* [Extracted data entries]
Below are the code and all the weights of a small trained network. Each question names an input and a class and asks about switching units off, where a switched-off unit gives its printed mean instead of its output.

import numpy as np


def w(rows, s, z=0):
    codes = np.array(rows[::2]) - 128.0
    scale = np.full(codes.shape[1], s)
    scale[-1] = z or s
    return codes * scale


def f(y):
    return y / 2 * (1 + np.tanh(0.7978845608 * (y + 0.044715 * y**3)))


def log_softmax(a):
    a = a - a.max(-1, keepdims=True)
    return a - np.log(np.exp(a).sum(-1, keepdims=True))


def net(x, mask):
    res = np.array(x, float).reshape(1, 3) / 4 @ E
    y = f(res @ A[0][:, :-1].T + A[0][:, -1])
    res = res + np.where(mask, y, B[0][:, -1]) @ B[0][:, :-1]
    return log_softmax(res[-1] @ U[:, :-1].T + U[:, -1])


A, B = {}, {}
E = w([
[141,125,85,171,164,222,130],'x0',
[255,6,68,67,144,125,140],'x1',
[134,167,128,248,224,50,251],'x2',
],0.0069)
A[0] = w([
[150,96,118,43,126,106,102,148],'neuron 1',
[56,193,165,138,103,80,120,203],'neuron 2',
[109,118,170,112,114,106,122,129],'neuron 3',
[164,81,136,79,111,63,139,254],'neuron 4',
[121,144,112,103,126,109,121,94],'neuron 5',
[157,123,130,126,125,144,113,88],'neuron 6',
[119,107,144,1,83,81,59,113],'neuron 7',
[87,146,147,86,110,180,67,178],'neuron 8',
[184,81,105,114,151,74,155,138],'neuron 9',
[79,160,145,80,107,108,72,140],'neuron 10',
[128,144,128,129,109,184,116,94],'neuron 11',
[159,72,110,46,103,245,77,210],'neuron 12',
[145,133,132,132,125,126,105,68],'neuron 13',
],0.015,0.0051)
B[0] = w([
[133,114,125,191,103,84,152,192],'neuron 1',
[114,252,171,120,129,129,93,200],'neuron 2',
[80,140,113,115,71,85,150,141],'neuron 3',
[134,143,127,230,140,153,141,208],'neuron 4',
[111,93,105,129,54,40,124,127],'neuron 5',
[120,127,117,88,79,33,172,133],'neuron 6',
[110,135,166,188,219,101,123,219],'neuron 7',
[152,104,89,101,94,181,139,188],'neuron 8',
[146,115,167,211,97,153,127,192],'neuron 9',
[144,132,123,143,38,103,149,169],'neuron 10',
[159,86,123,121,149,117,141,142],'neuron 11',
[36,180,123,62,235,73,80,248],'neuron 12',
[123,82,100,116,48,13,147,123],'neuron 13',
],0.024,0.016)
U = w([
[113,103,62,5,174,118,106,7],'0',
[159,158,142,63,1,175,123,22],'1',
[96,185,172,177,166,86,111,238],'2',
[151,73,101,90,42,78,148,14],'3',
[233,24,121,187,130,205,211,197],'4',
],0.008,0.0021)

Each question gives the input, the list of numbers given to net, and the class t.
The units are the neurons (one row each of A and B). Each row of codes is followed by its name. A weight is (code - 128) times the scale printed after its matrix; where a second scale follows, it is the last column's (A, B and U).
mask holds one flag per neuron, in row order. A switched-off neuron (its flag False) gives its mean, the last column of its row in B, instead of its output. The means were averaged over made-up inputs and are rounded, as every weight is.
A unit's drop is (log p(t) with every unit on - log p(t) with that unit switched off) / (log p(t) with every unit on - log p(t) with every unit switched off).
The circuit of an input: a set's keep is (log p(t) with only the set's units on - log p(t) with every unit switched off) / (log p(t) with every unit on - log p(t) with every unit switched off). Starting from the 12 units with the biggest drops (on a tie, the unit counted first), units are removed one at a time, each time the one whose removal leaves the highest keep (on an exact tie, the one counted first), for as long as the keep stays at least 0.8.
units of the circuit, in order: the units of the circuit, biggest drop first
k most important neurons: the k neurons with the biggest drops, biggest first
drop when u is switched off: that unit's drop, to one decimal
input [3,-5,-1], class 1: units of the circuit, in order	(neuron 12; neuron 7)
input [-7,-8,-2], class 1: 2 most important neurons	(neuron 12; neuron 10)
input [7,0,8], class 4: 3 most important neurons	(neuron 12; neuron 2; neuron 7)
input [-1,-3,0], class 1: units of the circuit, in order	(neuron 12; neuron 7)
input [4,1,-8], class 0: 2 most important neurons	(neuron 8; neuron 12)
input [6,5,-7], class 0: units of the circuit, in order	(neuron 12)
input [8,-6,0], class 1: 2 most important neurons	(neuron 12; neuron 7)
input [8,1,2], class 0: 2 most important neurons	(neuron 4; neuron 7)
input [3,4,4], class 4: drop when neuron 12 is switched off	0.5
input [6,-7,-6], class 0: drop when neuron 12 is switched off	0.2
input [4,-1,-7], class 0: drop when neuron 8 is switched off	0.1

* [Task statement] Select every line above that contains the word "array", and copy it.

* [Written answer]
    codes = np.array(rows[::2]) - 128.0
    res = np.array(x, float).reshape(1, 3) / 4 @ E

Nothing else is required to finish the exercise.